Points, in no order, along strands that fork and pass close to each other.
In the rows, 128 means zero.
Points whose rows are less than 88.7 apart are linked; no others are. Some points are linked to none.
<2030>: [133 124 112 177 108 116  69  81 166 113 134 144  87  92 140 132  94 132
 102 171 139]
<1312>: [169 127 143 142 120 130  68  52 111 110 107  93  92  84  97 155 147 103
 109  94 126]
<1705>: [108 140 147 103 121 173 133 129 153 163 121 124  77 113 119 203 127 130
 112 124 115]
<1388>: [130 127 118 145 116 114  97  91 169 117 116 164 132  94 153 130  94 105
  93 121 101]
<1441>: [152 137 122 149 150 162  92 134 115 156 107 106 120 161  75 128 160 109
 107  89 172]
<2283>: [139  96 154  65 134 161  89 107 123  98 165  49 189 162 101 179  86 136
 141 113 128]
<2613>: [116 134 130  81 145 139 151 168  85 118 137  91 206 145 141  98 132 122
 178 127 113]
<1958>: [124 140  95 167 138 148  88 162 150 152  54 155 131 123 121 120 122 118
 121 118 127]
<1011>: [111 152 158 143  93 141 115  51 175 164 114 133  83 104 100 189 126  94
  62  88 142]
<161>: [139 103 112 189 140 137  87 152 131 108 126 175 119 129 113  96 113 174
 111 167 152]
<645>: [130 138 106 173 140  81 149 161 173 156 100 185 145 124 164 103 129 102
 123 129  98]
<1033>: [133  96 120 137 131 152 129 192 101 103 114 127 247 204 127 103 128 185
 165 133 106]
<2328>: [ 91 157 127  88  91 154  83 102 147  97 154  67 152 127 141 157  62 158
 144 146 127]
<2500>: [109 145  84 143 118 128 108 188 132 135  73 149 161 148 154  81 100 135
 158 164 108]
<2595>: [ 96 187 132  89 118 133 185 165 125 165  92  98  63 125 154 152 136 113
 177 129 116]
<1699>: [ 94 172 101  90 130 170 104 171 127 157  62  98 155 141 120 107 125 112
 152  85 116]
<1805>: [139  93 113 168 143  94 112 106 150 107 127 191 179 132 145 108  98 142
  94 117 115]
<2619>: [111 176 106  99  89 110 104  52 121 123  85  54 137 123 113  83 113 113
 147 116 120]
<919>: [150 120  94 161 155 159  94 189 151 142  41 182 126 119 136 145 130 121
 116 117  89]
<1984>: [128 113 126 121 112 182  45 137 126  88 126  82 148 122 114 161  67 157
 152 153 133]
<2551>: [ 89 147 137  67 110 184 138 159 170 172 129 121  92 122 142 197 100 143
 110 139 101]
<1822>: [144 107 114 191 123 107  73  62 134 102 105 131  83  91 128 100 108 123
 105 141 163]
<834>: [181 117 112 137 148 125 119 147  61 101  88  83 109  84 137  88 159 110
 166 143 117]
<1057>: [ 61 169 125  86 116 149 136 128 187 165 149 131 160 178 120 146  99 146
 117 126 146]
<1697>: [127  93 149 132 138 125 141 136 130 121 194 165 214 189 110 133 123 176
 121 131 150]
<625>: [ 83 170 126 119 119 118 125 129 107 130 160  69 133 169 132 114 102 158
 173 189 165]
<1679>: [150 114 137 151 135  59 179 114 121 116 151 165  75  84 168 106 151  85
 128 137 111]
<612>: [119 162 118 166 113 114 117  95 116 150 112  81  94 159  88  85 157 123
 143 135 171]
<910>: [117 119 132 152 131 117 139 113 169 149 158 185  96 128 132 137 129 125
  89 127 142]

____

### WHAT YOU NEED TO DO
Give back, word for word, only the lines from the one containing "121 131 150]" through the closing line of the entries.

### COMPLETED EXERCISE
 121 131 150]
<625>: [ 83 170 126 119 119 118 125 129 107 130 160  69 133 169 132 114 102 158
 173 189 165]
<1679>: [150 114 137 151 135  59 179 114 121 116 151 165  75  84 168 106 151  85
 128 137 111]
<612>: [119 162 118 166 113 114 117  95 116 150 112  81  94 159  88  85 157 123
 143 135 171]
<910>: [117 119 132 152 131 117 139 113 169 149 158 185  96 128 132 137 129 125
  89 127 142]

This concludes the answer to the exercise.